==== EXTRACTED RECORDS ====

Each row below holds a small network's activations on one input, seen along a few directions.
In each table, some parts of the input vary, and every possible input appears once, in random order.
Descriptions start from the smaller parts, as in this example, which fits no table here: one of 8 places around a ring, together with either a single point or one of 9 places around a ring or (one of 2 separate values, together with one of 6 places along a line).
Shared parts are said once, and a part with two or three values counts as separate values.
In the rows, zero is written as 128.

Rows:
r1: [105 176 120 126 128 139  91 141 145 135 103 113 106 135 156 108]
r2: [191  56 126 197 114  91 185  77 118 150 170 128 154 144  60 161]
r3: [115 182 129 133 121 142  94 142 147 135 101 108  93 136 168 109]
r4: [201  61 174  84  89 161 223 109  79 133 169 123 164 145  73 165]
r5: [121 185 134 136 117 144  96 143 148 135 100 105  87 137 174 109]
r6: [187  39 146 175 121 107 180  95 104 161 177 155 162  90  86 147]
r7: [110 179 124 129 125 141  93 141 146 135 102 110 100 135 162 108]
r8: [ 67 166  89 106 195 100  83 135 107  44 134 149 185 111 104 112]
r9: [176  48 169 118 109 121 220 129  84 161 180 179 172 107  93 154]
r10: [126 189 138 139 113 145  97 144 149 134 100 102  81 138 181 109]
r11: [ 36  82  72  69 173 108  84 141 164  76  98 148 118 125 128 147]
r12: [100 173 115 123 131 138  89 140 145 136 104 116 113 134 150 107]
- What is each input in this table made of? => either one of 2 separate values or one of 4 places along a line or one of 6 places along a line
- List by row number the other inputs of the same sort as r4. => r2, r6, r9

Rows:
r13: [158  98 158  95  95 146 186 135 116 139 137 129 119 153 123 154]
r14: [ 48 221 110 123 151 127  42 180 168 127  76 137  77 112 219  84]
r15: [123  60 132  78 139 135 153 127 109 101 145 150 154 104 105 150]
r16: [205 139 184 145  86 161 174 121  97 162 149 111 127 124 134 123]
r17: [160  75 137 145  97 119 177 114 136 171 139 131 117 152 106 155]
r18: [126  36 111 126 143 108 144 106 129 132 147 152 152 103  88 152]
r19: [136 109 131 114 151 110 163 122  85  85 166 156 190 120  82 140]
r20: [ 40 251  92  71 148 163  28 165 161 101  60  90  96 154 179  83]
r21: [209 115 162 195  86 135 166 101 118 195 154 113 125 123 117 124]
r22: [139  84 109 165 155  82 156 101 104 117 169 158 187 119  65 141]
r23: [ 64 220  81 150 157 121  19 136 186  78  66  80  63 145 188 101]
- What is each input in this table made of? => either one of 3 separate values or (one of 2 separate values, together with one of 4 places along a line)
- Which other rows does r22 become when the place on the line of 4 takes its other values? List them by row number. => r17, r18, r21

Rows:
r24: [166 131 151 144 100 142 151 123 124 157 133 115 116 136 133 129]
r25: [ 94 175 126  93 132 149  94 153 139 114 100 118 106 132 165 112]
r26: [163 152 168 114  83 168 152 142 127 169 118 108  94 144 160 123]
r27: [ 94 164 116 107 140 136  94 144 139 108 106 121 116 131 151 115]
r28: [ 92 139  99 132 156 109  94 128 140 103 118 132 133 125 126 122]
r29: [ 93 152 108 120 148 122  94 135 139 105 113 126 125 128 138 119]
r30: [165 142 160 129  91 155 151 132 125 162 126 111 105 141 146 126]
r31: [166 119 144 158 109 129 150 114 123 153 140 120 125 131 121 131]
r32: [ 93 146 103 126 152 116  94 131 139 104 116 129 129 127 132 121]
r33: [ 94 170 121 100 136 142  94 149 139 111 103 120 111 132 158 114]
r34: [ 90 124  91 145 163  96  95 122 142 103 124 140 140 119 117 126]
r35: [157  23 150  72 132 124 221 119  70 109 186 176 204 113  54 170]
r36: [164 147 164 122  87 161 152 137 126 165 122 109 100 143 153 125]
r37: [166 125 148 151 104 135 150 118 123 155 137 118 121 134 127 130]
r38: [165  97 133 178 121 109 150 104 124 152 150 132 137 120 107 135]
r39: [ 81  35 104  36 173 114 160 131  97  56 154 176 195 113  66 166]
r40: [164  89 130 185 124 102 150 102 124 152 153 137 140 115 104 136]
r41: [ 93 180 130  86 128 155  94 158 140 117  96 117 101 132 172 110]
r42: [ 91 132  95 139 159 103  94 125 141 103 121 135 136 122 121 124]
r43: [166 105 136 172 117 116 150 107 123 152 147 128 134 124 111 134]
r44: [165 137 156 136  96 148 151 127 124 159 130 113 111 139 139 128]
r45: [ 89 116  87 150 166  89  95 119 143 104 127 144 142 116 113 127]
r46: [ 94 159 112 113 144 129  94 139 139 106 109 123 121 130 144 117]
r47: [166 112 140 165 113 122 150 111 123 152 144 124 130 127 116 132]
- What is each input in this table made of? => one of 2 separate values, together with either a single point or one of 11 places along a line
- Start at r40 and move only the place on the line of 11, one step at a time. The first step leads to r38. Which rows follow, in order? => r43, r47, r31, r37, r24, r44, r30, r36, r26

Rows:
r48: [ 69 189  98 119 151 114  81 153 150  95 103 129 116 142 155 112]
r49: [156 124 187  50  79 186 182 155 109 150 124 128 116 140 149 141]
r50: [132 213 143 141 128 152  87 142 126 139 105 104 109 122 172  91]
r51: [126  96 119 119 149 115 142 113 111 101 142 138 159 126  92 141]
r52: [ 70 141  95 119 155 117  66 141 168  96  95 127  91 118 166 126]
r53: [ 80 201 112 112 152 136  66 151 134  84 113 123 129 110 161  94]
r54: [123  92 117 123 149 110 142 114 113 107 143 144 160 122  93 140]
r55: [117 201 130 150 125 131 102 143 140 147  97 110  94 154 164 106]
r56: [177 105 147 157 103 127 164 111 118 152 152 124 132 130 113 138]
r57: [174 100 146 161 104 123 164 112 121 158 154 130 132 125 114 136]
r58: [116  79 113 137 152  98 139 120 119 127 146 162 162 106  96 140]
r59: [170  91 144 171 107 116 162 117 125 171 156 141 134 116 116 135]
r60: [182 113 150 150 100 136 165 111 114 140 148 113 131 138 110 142]
r61: [103 109 145  13 124 172 160 166 100 104 125 142 137 135 133 139]
r62: [119  83 114 132 151 102 140 117 117 120 145 156 161 112  95 140]
r63: [128 100 120 115 148 119 142 114 109  94 140 131 159 131  90 143]
r64: [115 174 116 142 114 146  88 129 159 155  93  93  88 149 154 109]
r65: [179 109 149 153 102 132 165 110 116 146 150 118 131 134 112 139]
r66: [115 149 124 150 126 134  91 131 158 145  87 103  71 130 175 113]
r67: [172  96 145 166 106 120 163 114 123 165 155 135 133 121 115 135]
r68: [121  88 115 127 150 106 141 115 115 114 144 150 160 117  94 140]
r69: [ 70 164  86 108 141 126  64 139 169 105  99 113 109 138 145 117]
- What is each input in this table made of? => one of 2 separate values, together with either a single point or one of 4 places along a line or one of 6 places along a line
- The inputs of r54 and r56 match in every part but the choice among 2 separate values. If r58 is changed in the same way as r54 into r56, which row does it become? => r59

====

__WORK INSTRUCTION__: Above are the records; copy exactly the lines from the line with "r32: [ 93 146" through the line with "119 119 149", both included.

__RESPONSE AREA__:
r32: [ 93 146 103 126 152 116  94 131 139 104 116 129 129 127 132 121]
r33: [ 94 170 121 100 136 142  94 149 139 111 103 120 111 132 158 114]
r34: [ 90 124  91 145 163  96  95 122 142 103 124 140 140 119 117 126]
r35: [157  23 150  72 132 124 221 119  70 109 186 176 204 113  54 170]
r36: [164 147 164 122  87 161 152 137 126 165 122 109 100 143 153 125]
r37: [166 125 148 151 104 135 150 118 123 155 137 118 121 134 127 130]
r38: [165  97 133 178 121 109 150 104 124 152 150 132 137 120 107 135]
r39: [ 81  35 104  36 173 114 160 131  97  56 154 176 195 113  66 166]
r40: [164  89 130 185 124 102 150 102 124 152 153 137 140 115 104 136]
r41: [ 93 180 130  86 128 155  94 158 140 117  96 117 101 132 172 110]
r42: [ 91 132  95 139 159 103  94 125 141 103 121 135 136 122 121 124]
r43: [166 105 136 172 117 116 150 107 123 152 147 128 134 124 111 134]
r44: [165 137 156 136  96 148 151 127 124 159 130 113 111 139 139 128]
r45: [ 89 116  87 150 166  89  95 119 143 104 127 144 142 116 113 127]
r46: [ 94 159 112 113 144 129  94 139 139 106 109 123 121 130 144 117]
r47: [166 112 140 165 113 122 150 111 123 152 144 124 130 127 116 132]
- What is each input in this table made of? => one of 2 separate values, together with either a single point or one of 11 places along a line
- Start at r40 and move only the place on the line of 11, one step at a time. The first step leads to r38. Which rows follow, in order? => r43, r47, r31, r37, r24, r44, r30, r36, r26

Rows:
r48: [ 69 189  98 119 151 114  81 153 150  95 103 129 116 142 155 112]
r49: [156 124 187  50  79 186 182 155 109 150 124 128 116 140 149 141]
r50: [132 213 143 141 128 152  87 142 126 139 105 104 109 122 172  91]
r51: [126  96 119 119 149 115 142 113 111 101 142 138 159 126  92 141]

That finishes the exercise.